▶ **ACTIVITY**
Using the records below, write out again exactly the lines that begin at the line containing "148 126 117" and end at the line containing "126 176 125", and no other lines.

▶ **PROVIDED ENTRIES**
<<<<

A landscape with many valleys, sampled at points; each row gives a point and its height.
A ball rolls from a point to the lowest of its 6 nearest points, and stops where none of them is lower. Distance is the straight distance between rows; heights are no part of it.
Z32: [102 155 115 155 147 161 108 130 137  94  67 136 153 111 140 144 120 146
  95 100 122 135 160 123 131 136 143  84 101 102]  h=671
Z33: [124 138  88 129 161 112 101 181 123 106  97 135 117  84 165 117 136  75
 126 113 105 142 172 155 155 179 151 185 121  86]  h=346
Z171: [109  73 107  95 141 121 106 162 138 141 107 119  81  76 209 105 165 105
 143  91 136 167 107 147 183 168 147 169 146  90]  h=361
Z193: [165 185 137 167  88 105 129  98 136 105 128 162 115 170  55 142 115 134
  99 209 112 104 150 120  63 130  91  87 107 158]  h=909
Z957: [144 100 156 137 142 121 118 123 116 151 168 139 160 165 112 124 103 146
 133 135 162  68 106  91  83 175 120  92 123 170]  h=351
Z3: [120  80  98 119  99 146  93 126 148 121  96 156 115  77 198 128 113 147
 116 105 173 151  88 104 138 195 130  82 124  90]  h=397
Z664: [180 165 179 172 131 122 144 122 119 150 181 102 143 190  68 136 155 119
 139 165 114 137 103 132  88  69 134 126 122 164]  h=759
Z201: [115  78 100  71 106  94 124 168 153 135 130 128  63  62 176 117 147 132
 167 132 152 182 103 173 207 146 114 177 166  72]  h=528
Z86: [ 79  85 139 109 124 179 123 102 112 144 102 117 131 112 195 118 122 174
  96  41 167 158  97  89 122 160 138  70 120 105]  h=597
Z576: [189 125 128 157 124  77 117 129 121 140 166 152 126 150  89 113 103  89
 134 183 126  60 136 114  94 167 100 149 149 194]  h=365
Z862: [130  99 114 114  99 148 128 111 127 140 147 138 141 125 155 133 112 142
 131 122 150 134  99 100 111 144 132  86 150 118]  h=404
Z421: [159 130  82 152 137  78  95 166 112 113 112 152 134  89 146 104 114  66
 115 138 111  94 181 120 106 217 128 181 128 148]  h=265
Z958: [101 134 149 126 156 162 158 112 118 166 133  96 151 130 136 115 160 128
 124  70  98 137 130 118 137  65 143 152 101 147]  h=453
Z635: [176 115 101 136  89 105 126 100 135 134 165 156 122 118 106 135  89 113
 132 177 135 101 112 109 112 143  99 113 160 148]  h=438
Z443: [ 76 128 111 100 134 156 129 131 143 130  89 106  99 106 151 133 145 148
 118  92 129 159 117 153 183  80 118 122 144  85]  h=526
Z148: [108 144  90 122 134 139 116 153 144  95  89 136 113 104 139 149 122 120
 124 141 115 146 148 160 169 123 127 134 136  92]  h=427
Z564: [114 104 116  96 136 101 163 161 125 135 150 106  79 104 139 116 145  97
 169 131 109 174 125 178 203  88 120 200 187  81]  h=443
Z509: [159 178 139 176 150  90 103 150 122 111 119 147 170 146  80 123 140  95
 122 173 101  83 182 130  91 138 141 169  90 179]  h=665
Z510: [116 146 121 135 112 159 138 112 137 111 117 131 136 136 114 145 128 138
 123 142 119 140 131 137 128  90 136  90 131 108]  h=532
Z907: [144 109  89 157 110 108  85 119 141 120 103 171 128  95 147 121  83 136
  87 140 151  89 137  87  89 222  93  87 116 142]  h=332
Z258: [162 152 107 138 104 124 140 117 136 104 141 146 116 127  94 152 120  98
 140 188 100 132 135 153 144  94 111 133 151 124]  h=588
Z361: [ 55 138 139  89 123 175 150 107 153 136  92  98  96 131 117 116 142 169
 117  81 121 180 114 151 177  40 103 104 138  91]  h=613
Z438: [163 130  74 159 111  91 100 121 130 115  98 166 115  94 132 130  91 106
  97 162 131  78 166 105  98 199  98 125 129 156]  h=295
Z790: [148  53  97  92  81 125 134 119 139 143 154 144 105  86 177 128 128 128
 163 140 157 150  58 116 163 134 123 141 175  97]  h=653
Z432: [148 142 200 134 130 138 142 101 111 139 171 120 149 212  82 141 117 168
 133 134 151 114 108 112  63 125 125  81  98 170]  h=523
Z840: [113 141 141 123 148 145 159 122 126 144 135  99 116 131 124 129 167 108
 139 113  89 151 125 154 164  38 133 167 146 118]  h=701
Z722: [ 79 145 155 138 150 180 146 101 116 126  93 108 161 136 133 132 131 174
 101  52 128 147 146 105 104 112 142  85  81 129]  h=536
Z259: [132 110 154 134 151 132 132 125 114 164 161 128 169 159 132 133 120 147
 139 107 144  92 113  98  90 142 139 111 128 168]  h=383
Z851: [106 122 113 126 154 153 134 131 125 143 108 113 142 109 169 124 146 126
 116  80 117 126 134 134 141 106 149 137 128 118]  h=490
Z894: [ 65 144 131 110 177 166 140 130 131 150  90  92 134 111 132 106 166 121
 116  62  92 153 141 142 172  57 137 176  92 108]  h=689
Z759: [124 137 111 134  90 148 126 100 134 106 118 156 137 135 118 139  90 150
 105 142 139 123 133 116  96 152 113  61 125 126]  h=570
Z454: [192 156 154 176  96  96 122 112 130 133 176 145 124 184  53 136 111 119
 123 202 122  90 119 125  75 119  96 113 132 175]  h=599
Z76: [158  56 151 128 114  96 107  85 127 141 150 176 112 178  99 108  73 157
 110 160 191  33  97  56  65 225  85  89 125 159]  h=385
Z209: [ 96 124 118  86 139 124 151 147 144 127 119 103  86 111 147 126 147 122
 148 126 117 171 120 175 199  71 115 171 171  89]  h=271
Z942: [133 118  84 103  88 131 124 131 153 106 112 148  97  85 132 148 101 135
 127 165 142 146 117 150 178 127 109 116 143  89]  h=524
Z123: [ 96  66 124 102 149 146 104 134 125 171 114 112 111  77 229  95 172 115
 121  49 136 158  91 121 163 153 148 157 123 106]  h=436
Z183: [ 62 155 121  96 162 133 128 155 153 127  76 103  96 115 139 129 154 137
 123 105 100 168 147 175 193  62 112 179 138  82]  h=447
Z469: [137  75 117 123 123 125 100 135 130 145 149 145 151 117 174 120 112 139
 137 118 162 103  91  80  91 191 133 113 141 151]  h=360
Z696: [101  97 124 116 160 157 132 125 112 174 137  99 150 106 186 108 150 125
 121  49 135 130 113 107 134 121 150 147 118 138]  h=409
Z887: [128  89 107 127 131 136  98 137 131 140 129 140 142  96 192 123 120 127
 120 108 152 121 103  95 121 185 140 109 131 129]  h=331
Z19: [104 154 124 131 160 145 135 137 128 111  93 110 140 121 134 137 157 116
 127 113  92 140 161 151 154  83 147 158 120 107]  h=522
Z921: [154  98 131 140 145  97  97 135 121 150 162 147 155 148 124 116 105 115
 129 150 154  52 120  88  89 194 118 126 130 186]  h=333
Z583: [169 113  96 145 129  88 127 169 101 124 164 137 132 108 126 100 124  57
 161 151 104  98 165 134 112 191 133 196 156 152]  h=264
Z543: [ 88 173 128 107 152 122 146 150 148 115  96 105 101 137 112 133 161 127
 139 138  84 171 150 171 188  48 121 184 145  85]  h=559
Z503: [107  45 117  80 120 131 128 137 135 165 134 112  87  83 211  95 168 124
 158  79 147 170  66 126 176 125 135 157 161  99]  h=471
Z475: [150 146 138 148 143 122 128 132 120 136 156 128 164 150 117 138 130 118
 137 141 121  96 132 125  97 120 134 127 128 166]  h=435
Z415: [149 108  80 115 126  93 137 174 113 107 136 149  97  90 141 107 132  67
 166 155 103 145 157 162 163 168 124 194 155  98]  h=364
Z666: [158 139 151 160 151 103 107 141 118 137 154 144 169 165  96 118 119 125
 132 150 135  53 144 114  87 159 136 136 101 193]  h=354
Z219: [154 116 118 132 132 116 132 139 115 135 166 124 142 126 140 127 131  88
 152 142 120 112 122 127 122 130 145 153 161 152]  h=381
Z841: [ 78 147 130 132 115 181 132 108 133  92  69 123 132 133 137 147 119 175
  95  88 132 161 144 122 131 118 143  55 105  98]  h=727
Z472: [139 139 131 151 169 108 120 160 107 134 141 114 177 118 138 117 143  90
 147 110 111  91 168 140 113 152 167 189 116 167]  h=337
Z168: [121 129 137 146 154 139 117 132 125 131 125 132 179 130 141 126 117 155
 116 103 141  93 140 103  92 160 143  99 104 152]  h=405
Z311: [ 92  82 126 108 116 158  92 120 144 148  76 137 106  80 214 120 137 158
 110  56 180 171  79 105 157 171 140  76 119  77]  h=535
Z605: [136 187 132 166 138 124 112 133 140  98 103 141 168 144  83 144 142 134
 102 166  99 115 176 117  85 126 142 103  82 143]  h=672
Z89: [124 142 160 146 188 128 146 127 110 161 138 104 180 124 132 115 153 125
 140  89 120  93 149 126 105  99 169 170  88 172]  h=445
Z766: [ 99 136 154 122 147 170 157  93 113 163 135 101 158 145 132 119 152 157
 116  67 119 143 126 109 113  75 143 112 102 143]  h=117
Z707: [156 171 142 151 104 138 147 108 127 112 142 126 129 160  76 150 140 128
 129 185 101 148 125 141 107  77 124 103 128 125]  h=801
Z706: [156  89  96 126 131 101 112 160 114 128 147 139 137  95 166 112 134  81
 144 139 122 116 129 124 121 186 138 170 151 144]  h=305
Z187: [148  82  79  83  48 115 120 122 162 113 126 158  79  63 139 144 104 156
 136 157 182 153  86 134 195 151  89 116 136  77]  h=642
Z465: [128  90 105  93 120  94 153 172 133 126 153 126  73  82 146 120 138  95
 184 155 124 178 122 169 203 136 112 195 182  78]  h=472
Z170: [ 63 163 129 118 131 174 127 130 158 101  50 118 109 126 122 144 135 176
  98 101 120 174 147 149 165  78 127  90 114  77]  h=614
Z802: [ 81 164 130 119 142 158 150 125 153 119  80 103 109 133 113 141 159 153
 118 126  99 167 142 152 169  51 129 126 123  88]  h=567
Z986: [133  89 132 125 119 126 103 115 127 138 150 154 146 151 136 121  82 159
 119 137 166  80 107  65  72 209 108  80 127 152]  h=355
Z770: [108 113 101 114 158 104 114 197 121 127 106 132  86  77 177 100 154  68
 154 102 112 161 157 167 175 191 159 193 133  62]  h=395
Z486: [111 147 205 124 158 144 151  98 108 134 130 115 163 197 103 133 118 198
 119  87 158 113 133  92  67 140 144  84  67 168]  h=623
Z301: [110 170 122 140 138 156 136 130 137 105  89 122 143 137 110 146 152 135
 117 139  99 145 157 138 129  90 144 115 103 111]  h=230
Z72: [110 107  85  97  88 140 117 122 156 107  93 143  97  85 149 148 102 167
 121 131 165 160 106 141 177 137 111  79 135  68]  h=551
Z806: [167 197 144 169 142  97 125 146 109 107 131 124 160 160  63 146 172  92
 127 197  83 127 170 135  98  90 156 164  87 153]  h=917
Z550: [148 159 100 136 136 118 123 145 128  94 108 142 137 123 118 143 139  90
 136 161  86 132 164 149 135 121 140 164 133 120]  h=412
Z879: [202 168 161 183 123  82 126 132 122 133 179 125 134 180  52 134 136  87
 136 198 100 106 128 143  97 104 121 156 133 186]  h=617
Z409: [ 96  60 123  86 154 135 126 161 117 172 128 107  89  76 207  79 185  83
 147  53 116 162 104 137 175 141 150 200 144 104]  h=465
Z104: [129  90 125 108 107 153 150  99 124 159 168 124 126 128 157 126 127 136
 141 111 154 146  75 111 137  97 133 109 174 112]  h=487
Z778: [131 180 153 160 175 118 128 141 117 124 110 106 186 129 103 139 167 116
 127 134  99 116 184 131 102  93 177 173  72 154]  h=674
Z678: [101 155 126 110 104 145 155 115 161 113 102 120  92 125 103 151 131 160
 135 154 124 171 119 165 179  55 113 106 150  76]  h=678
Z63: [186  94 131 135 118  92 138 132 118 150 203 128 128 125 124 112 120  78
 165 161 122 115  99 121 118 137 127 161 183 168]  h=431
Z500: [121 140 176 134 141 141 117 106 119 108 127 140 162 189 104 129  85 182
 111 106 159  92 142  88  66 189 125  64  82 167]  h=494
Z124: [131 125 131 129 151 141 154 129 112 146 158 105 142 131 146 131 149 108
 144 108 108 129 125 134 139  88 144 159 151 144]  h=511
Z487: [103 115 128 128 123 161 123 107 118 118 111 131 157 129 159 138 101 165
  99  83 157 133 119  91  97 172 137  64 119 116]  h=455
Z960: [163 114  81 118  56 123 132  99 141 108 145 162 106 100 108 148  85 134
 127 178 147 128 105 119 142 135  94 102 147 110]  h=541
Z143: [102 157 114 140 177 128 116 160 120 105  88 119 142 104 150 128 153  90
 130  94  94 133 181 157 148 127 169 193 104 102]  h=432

>>>>

▶ **SOLUTION TO THIS PROBLEM**
 148 126 117 171 120 175 199  71 115 171 171  89]  h=271
Z942: [133 118  84 103  88 131 124 131 153 106 112 148  97  85 132 148 101 135
 127 165 142 146 117 150 178 127 109 116 143  89]  h=524
Z123: [ 96  66 124 102 149 146 104 134 125 171 114 112 111  77 229  95 172 115
 121  49 136 158  91 121 163 153 148 157 123 106]  h=436
Z183: [ 62 155 121  96 162 133 128 155 153 127  76 103  96 115 139 129 154 137
 123 105 100 168 147 175 193  62 112 179 138  82]  h=447
Z469: [137  75 117 123 123 125 100 135 130 145 149 145 151 117 174 120 112 139
 137 118 162 103  91  80  91 191 133 113 141 151]  h=360
Z696: [101  97 124 116 160 157 132 125 112 174 137  99 150 106 186 108 150 125
 121  49 135 130 113 107 134 121 150 147 118 138]  h=409
Z887: [128  89 107 127 131 136  98 137 131 140 129 140 142  96 192 123 120 127
 120 108 152 121 103  95 121 185 140 109 131 129]  h=331
Z19: [104 154 124 131 160 145 135 137 128 111  93 110 140 121 134 137 157 116
 127 113  92 140 161 151 154  83 147 158 120 107]  h=522
Z921: [154  98 131 140 145  97  97 135 121 150 162 147 155 148 124 116 105 115
 129 150 154  52 120  88  89 194 118 126 130 186]  h=333
Z583: [169 113  96 145 129  88 127 169 101 124 164 137 132 108 126 100 124  57
 161 151 104  98 165 134 112 191 133 196 156 152]  h=264
Z543: [ 88 173 128 107 152 122 146 150 148 115  96 105 101 137 112 133 161 127
 139 138  84 171 150 171 188  48 121 184 145  85]  h=559
Z503: [107  45 117  80 120 131 128 137 135 165 134 112  87  83 211  95 168 124
 158  79 147 170  66 126 176 125 135 157 161  99]  h=471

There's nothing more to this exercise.